**Records contained in a dataset**
In the data rows, zero lies at 4.5, halfway between 4 and 5.
Some points:
[5. 4. 4. 7. 7. 6. 3. 1. 5. 8. 4. 5. 9. 7. 6. 3. 8. 5. 3. 6. 6. 3. 3. 5.]
[5. 2. 7. 7. 5. 7. 4. 4. 5. 9. 6. 5. 3. 5. 6. 3. 2. 1. 5. 6. 7. 6. 8. 2.]
[5. 4. 5. 3. 4. 5. 2. 3. 1. 3. 4. 4. 5. 1. 5. 5. 6. 4. 7. 3. 6. 2. 5. 3.]
[8. 4. 4. 4. 3. 4. 3. 7. 4. 7. 5. 2. 5. 5. 4. 4. 3. 5. 4. 2. 5. 5. 3. 5.]
[3. 4. 3. 7. 6. 4. 7. 4. 4. 3. 8. 5. 5. 6. 4. 6. 6. 4. 5. 2. 6. 5. 5. 4.]
[4. 2. 6. 2. 3. 5. 5. 7. 6. 3. 4. 5. 6. 5. 5. 8. 4. 2. 5. 5. 5. 5. 4. 3.]
[2. 7. 5. 8. 5. 7. 2. 6. 5. 5. 5. 2. 4. 6. 3. 5. 4. 7. 6. 5. 5. 6. 3. 6.]
[2. 6. 7. 4. 2. 4. 4. 4. 3. 5. 4. 5. 3. 4. 5. 3. 5. 6. 5. 5. 4. 8. 3. 2.]
[5. 3. 8. 7. 4. 6. 7. 2. 2. 4. 3. 5. 2. 5. 3. 6. 6. 4. 3. 5. 1. 0. 3. 4.]
[5. 5. 3. 5. 7. 5. 2. 1. 5. 9. 5. 5. 8. 7. 6. 4. 8. 6. 2. 6. 5. 2. 2. 5.]
[4. 4. 1. 5. 5. 5. 6. 4. 5. 4. 6. 6. 3. 8. 3. 6. 5. 7. 5. 3. 6. 5. 5. 5.]
[2. 4. 4. 4. 3. 3. 5. 7. 4. 5. 6. 2. 4. 5. 4. 6. 6. 8. 3. 6. 4. 3. 7. 5.]
[2. 6. 2. 6. 5. 8. 6. 5. 5. 3. 4. 4. 3. 6. 4. 1. 0. 8. 3. 3. 5. 3. 7. 3.]
[6. 5. 1. 5. 2. 4. 4. 6. 5. 7. 2. 3. 6. 6. 5. 3. 5. 4. 4. 2. 2. 4. 3. 6.]
[4. 4. 3. 5. 4. 4. 1. 4. 2. 3. 4. 4. 2. 0. 6. 4. 6. 4. 5. 5. 6. 4. 4. 1.]
[4. 5. 6. 3. 4. 5. 5. 4. 4. 4. 1. 6. 2. 4. 4. 4. 5. 5. 6. 4. 6. 8. 4. 4.]
[3. 3. 5. 4. 6. 4. 3. 5. 6. 5. 6. 6. 3. 3. 2. 3. 3. 4. 8. 4. 4. 5. 2. 8.]
[3. 4. 3. 4. 3. 2. 6. 6. 5. 5. 3. 6. 6. 4. 6. 7. 2. 2. 3. 7. 6. 4. 4. 5.]
[5. 9. 7. 3. 5. 3. 4. 4. 5. 6. 5. 5. 4. 6. 5. 5. 4. 3. 4. 2. 2. 4. 7. 4.]
[5. 6. 5. 4. 4. 5. 5. 3. 4. 4. 2. 5. 3. 3. 4. 4. 6. 7. 5. 3. 4. 8. 3. 2.]
[4. 3. 3. 6. 6. 1. 4. 2. 4. 2. 6. 5. 5. 7. 2. 4. 7. 4. 4. 3. 6. 7. 4. 3.]
[5. 3. 5. 6. 4. 7. 6. 3. 6. 9. 6. 5. 4. 3. 6. 6. 3. 3. 3. 6. 6. 7. 7. 5.]
[7. 4. 5. 5. 7. 7. 3. 6. 1. 4. 4. 6. 6. 4. 5. 6. 4. 4. 0. 4. 6. 7. 7. 6.]
[4. 6. 3. 7. 2. 2. 5. 6. 5. 4. 2. 7. 6. 5. 5. 8. 2. 4. 3. 6. 7. 5. 6. 6.]
[6. 6. 6. 0. 9. 7. 5. 3. 0. 2. 5. 4. 5. 5. 7. 5. 1. 6. 5. 9. 6. 7. 0. 5.]
[3. 3. 5. 4. 7. 2. 4. 6. 5. 3. 3. 1. 5. 4. 1. 5. 6. 6. 3. 5. 5. 3. 6. 7.]
[2. 4. 5. 4. 6. 3. 4. 7. 6. 4. 6. 3. 4. 5. 1. 4. 7. 6. 2. 7. 5. 3. 7. 4.]
[4. 3. 5. 3. 3. 3. 5. 7. 4. 4. 7. 3. 4. 7. 3. 6. 6. 7. 5. 5. 5. 5. 5. 6.]
[3. 1. 1. 6. 4. 2. 7. 3. 3. 3. 6. 3. 3. 7. 5. 4. 5. 5. 5. 3. 5. 6. 5. 5.]
[5. 1. 5. 4. 6. 7. 2. 5. 7. 9. 5. 5. 6. 4. 5. 7. 3. 5. 4. 3. 6. 7. 8. 2.]
[7. 4. 4. 3. 3. 4. 4. 5. 4. 6. 4. 1. 7. 5. 2. 4. 4. 4. 6. 2. 4. 3. 3. 6.]
[5. 4. 3. 4. 4. 4. 3. 2. 5. 5. 6. 5. 4. 4. 7. 5. 4. 4. 4. 8. 1. 4. 4. 5.]
[2. 2. 6. 3. 1. 5. 3. 5. 8. 3. 4. 5. 5. 6. 5. 7. 3. 4. 3. 4. 4. 4. 3. 4.]
[3. 3. 5. 5. 5. 4. 4. 8. 6. 5. 8. 9. 5. 2. 3. 2. 3. 5. 9. 4. 2. 5. 4. 7.]
[7. 8. 5. 4. 4. 4. 3. 3. 6. 4. 5. 3. 3. 4. 5. 4. 4. 4. 5. 3. 2. 4. 9. 6.]
[6. 4. 3. 6. 5. 5. 9. 4. 5. 4. 5. 4. 5. 6. 5. 6. 4. 8. 5. 1. 7. 3. 5. 4.]
[6. 8. 6. 0. 3. 5. 5. 2. 5. 5. 5. 4. 6. 6. 4. 4. 5. 4. 5. 4. 2. 7. 7. 5.]
[5. 3. 4. 3. 4. 3. 7. 7. 4. 5. 5. 2. 4. 4. 3. 6. 7. 6. 5. 6. 5. 4. 7. 7.]
[4. 3. 2. 6. 5. 4. 7. 4. 5. 2. 5. 4. 2. 9. 5. 4. 8. 1. 5. 4. 7. 7. 4. 5.]
[8. 8. 6. 2. 6. 3. 5. 3. 8. 4. 5. 4. 3. 5. 4. 4. 4. 2. 5. 3. 3. 4. 9. 5.]
[4. 7. 6. 2. 7. 2. 6. 2. 4. 5. 2. 5. 6. 4. 5. 4. 4. 3. 5. 3. 3. 6. 6. 5.]
[4. 3. 5. 4. 5. 4. 5. 4. 6. 5. 2. 6. 5. 5. 7. 6. 4. 3. 6. 6. 3. 3. 5. 5.]
[7. 5. 6. 7. 6. 2. 4. 7. 5. 6. 6. 4. 3. 5. 6. 4. 4. 5. 3. 4. 5. 5. 0. 4.]
[4. 8. 5. 3. 2. 6. 2. 5. 5. 2. 5. 5. 4. 5. 6. 2. 7. 2. 6. 4. 7. 2. 4. 2.]
[2. 4. 2. 3. 9. 6. 8. 5. 5. 3. 5. 5. 5. 5. 3. 0. 0. 5. 3. 5. 4. 3. 6. 1.]
[8. 2. 4. 4. 5. 7. 5. 6. 3. 6. 5. 7. 5. 5. 6. 3. 7. 4. 3. 4. 3. 8. 7. 6.]
[7. 8. 4. 2. 6. 3. 3. 2. 6. 6. 7. 5. 3. 4. 2. 6. 3. 2. 5. 4. 2. 3. 8. 3.]
[7. 2. 5. 7. 5. 6. 2. 4. 2. 3. 5. 6. 7. 4. 6. 3. 5. 4. 2. 3. 4. 6. 7. 6.]
[3. 3. 6. 4. 4. 4. 3. 6. 8. 2. 4. 6. 6. 4. 6. 6. 4. 4. 4. 5. 3. 4. 4. 2.]
[3. 3. 6. 4. 5. 2. 4. 8. 5. 4. 4. 2. 3. 5. 3. 4. 5. 7. 2. 6. 4. 4. 5. 5.]
[3. 4. 6. 4. 2. 2. 8. 6. 5. 5. 7. 2. 5. 5. 3. 3. 6. 5. 3. 8. 5. 3. 6. 5.]
[5. 5. 5. 1. 6. 5. 3. 4. 4. 3. 2. 5. 2. 3. 6. 5. 5. 6. 4. 3. 7. 2. 3. 5.]
[5. 4. 2. 3. 4. 5. 4. 6. 3. 7. 3. 2. 6. 6. 3. 3. 4. 1. 4. 3. 2. 4. 2. 3.]
[5. 4. 4. 3. 5. 4. 5. 4. 2. 4. 3. 4. 3. 0. 6. 4. 7. 3. 6. 5. 6. 3. 4. 3.]
[4. 2. 5. 4. 4. 7. 3. 2. 8. 2. 3. 3. 4. 4. 5. 6. 4. 2. 5. 6. 4. 5. 5. 5.]
[3. 4. 7. 5. 5. 4. 3. 6. 4. 5. 6. 3. 4. 6. 4. 4. 2. 4. 8. 2. 6. 3. 3. 7.]
[6. 3. 4. 4. 2. 6. 3. 7. 3. 5. 5. 3. 6. 5. 2. 2. 4. 3. 5. 4. 3. 4. 3. 5.]
[5. 3. 6. 4. 5. 4. 5. 3. 9. 3. 3. 4. 6. 2. 4. 8. 4. 4. 4. 5. 5. 4. 3. 4.]
[7. 4. 3. 5. 5. 4. 2. 3. 4. 4. 4. 6. 1. 7. 6. 6. 2. 5. 4. 7. 1. 4. 4. 5.]
[6. 4. 8. 6. 4. 7. 4. 4. 2. 3. 7. 4. 7. 4. 7. 3. 4. 2. 0. 4. 7. 6. 6. 7.]
[3. 4. 2. 5. 1. 2. 4. 5. 6. 2. 4. 7. 7. 5. 4. 5. 2. 3. 3. 7. 6. 5. 5. 5.]
[2. 7. 4. 8. 8. 6. 4. 7. 4. 5. 4. 1. 7. 5. 5. 5. 4. 6. 7. 5. 3. 6. 4. 4.]
[5. 4. 7. 6. 5. 7. 5. 5. 1. 4. 5. 8. 6. 5. 2. 8. 7. 3. 4. 4. 1. 1. 4. 3.]
[4. 5. 3. 5. 2. 5. 5. 4. 8. 3. 4. 5. 6. 2. 3. 6. 4. 3. 3. 8. 5. 5. 3. 6.]
[5. 3. 6. 5. 3. 5. 3. 2. 6. 4. 4. 3. 5. 3. 4. 5. 3. 3. 6. 7. 4. 4. 5. 3.]
[1. 5. 2. 6. 5. 7. 6. 6. 5. 4. 6. 4. 3. 1. 5. 5. 4. 0. 0. 0. 2. 8. 2. 8.]
[4. 3. 3. 5. 4. 4. 7. 3. 5. 3. 7. 4. 6. 4. 6. 4. 2. 9. 3. 1. 6. 3. 4. 3.]
[5. 6. 2. 8. 1. 3. 5. 6. 4. 4. 1. 6. 7. 3. 2. 6. 1. 4. 4. 9. 7. 5. 7. 6.]
[4. 7. 3. 3. 5. 8. 2. 6. 4. 4. 2. 7. 1. 5. 4. 5. 6. 5. 5. 5. 5. 3. 4. 3.]
[2. 5. 7. 5. 4. 2. 3. 3. 2. 6. 2. 6. 4. 5. 4. 4. 5. 6. 5. 3. 4. 7. 5. 4.]
[9. 5. 7. 6. 6. 5. 5. 4. 5. 2. 5. 5. 3. 4. 8. 5. 4. 8. 4. 8. 1. 3. 4. 4.]
Along one direction, these points spread out more than along any other. Take the direction at right angles to it along which they spread out most. Go by this last direction. Where along it does each point below lie, from 0 to 99? The average is 50, and the first point in the table lies past the average. One standard deviation of the points above along it is 16.
[3. 8. 4. 3. 4. 5. 4. 6. 6. 4. 2. 7. 4. 4. 8. 3. 7. 5. 5. 3. 6. 2. 4. 3.] 54
[9. 5. 5. 6. 5. 3. 5. 8. 5. 5. 6. 3. 6. 4. 3. 4. 5. 4. 5. 4. 5. 6. 1. 3.] 60
[1. 8. 7. 2. 4. 2. 6. 3. 2. 6. 5. 4. 4. 5. 6. 5. 4. 4. 3. 4. 2. 6. 4. 3.] 58
[2. 6. 7. 5. 4. 3. 4. 2. 2. 5. 2. 4. 4. 4. 4. 5. 5. 6. 6. 3. 5. 7. 4. 5.] 61
[5. 5. 6. 3. 4. 5. 5. 5. 3. 4. 2. 6. 2. 5. 5. 3. 5. 5. 5. 5. 6. 2. 3. 3.] 57
[6. 2. 6. 5. 3. 6. 5. 2. 2. 5. 2. 6. 5. 4. 3. 5. 7. 3. 4. 4. 2. 0. 5. 6.] 49
[4. 4. 3. 3. 4. 5. 5. 4. 3. 6. 4. 5. 2. 0. 7. 5. 7. 5. 7. 5. 6. 3. 4. 4.] 53
[5. 5. 5. 3. 3. 7. 7. 3. 6. 2. 3. 5. 5. 2. 4. 3. 6. 7. 7. 4. 4. 8. 3. 3.] 55
[7. 4. 4. 8. 5. 4. 4. 7. 5. 6. 4. 2. 5. 4. 4. 3. 4. 4. 6. 4. 4. 4. 3. 4.] 59
[0. 7. 4. 6. 7. 6. 4. 6. 3. 5. 6. 1. 7. 6. 7. 5. 4. 4. 8. 5. 3. 4. 4. 5.] 67
[5. 5. 2. 5. 6. 6. 7. 2. 5. 4. 8. 6. 4. 4. 1. 4. 2. 8. 4. 4. 7. 2. 4. 3.] 67
[4. 3. 6. 5. 6. 3. 4. 7. 6. 5. 6. 6. 3. 5. 6. 2. 3. 5. 8. 4. 4. 5. 3. 8.] 59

**What to work on**
Beginning with the line above that contains "[3. 3. 5. 5. 5.", copy each line exactly up to and including the line that contains "[7. 5. 6. 7. 6.", and go no further.

**Response area**
[3. 3. 5. 5. 5. 4. 4. 8. 6. 5. 8. 9. 5. 2. 3. 2. 3. 5. 9. 4. 2. 5. 4. 7.]
[7. 8. 5. 4. 4. 4. 3. 3. 6. 4. 5. 3. 3. 4. 5. 4. 4. 4. 5. 3. 2. 4. 9. 6.]
[6. 4. 3. 6. 5. 5. 9. 4. 5. 4. 5. 4. 5. 6. 5. 6. 4. 8. 5. 1. 7. 3. 5. 4.]
[6. 8. 6. 0. 3. 5. 5. 2. 5. 5. 5. 4. 6. 6. 4. 4. 5. 4. 5. 4. 2. 7. 7. 5.]
[5. 3. 4. 3. 4. 3. 7. 7. 4. 5. 5. 2. 4. 4. 3. 6. 7. 6. 5. 6. 5. 4. 7. 7.]
[4. 3. 2. 6. 5. 4. 7. 4. 5. 2. 5. 4. 2. 9. 5. 4. 8. 1. 5. 4. 7. 7. 4. 5.]
[8. 8. 6. 2. 6. 3. 5. 3. 8. 4. 5. 4. 3. 5. 4. 4. 4. 2. 5. 3. 3. 4. 9. 5.]
[4. 7. 6. 2. 7. 2. 6. 2. 4. 5. 2. 5. 6. 4. 5. 4. 4. 3. 5. 3. 3. 6. 6. 5.]
[4. 3. 5. 4. 5. 4. 5. 4. 6. 5. 2. 6. 5. 5. 7. 6. 4. 3. 6. 6. 3. 3. 5. 5.]
[7. 5. 6. 7. 6. 2. 4. 7. 5. 6. 6. 4. 3. 5. 6. 4. 4. 5. 3. 4. 5. 5. 0. 4.]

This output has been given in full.